Top of Data for review

Every row gives one point. Each copy is the shape, with its points in the same order, turned, moved and blurred by noise. Say if it was mirrored as well.
(in the rows, 128 means zero)

Shape (7 x 2):
[[ 86 122]
 [174 119]
 [132 181]
 [157 120]
 [117 207]
 [165 125]
 [170 119]]
Copy 1, 7 rows:
[[106 107]
 [158 180]
 [179 106]
 [149 162]
 [186  74]
 [159 170]
 [157 176]]
Copy 1 is: mirrored
Copy 2, 7 rows:
[[131 170]
 [148  84]
 [ 79 114]
 [143  99]
 [ 53 125]
 [142  92]
 [148  90]]
Copy 2 is: mirrored
Copy 3, 7 rows:
[[107  91]
 [132 174]
 [175 119]
 [123 158]
 [199  99]
 [130 168]
 [126 172]]
Copy 3 is: mirrored

Shape (8 x 4):
[[151 145 154 159]
 [126 150 148 171]
 [120 110 115 154]
 [166  33 146 177]
 [143 138  97 125]
 [114 133  44 179]
 [158 133  92  87]
 [102 152 154 151]]
Copy 1:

Bottom of Data for review

Prompt: Going through the material above, reproduce every line exactly.

Response to this task:
Every row gives one point. Each copy is the shape, with its points in the same order, turned, moved and blurred by noise. Say if it was mirrored as well.
(in the rows, 128 means zero)

Shape (7 x 2):
[[ 86 122]
 [174 119]
 [132 181]
 [157 120]
 [117 207]
 [165 125]
 [170 119]]
Copy 1, 7 rows:
[[106 107]
 [158 180]
 [179 106]
 [149 162]
 [186  74]
 [159 170]
 [157 176]]
Copy 1 is: mirrored
Copy 2, 7 rows:
[[131 170]
 [148  84]
 [ 79 114]
 [143  99]
 [ 53 125]
 [142  92]
 [148  90]]
Copy 2 is: mirrored
Copy 3, 7 rows:
[[107  91]
 [132 174]
 [175 119]
 [123 158]
 [199  99]
 [130 168]
 [126 172]]
Copy 3 is: mirrored

Shape (8 x 4):
[[151 145 154 159]
 [126 150 148 171]
 [120 110 115 154]
 [166  33 146 177]
 [143 138  97 125]
 [114 133  44 179]
 [158 133  92  87]
 [102 152 154 151]]
Copy 1:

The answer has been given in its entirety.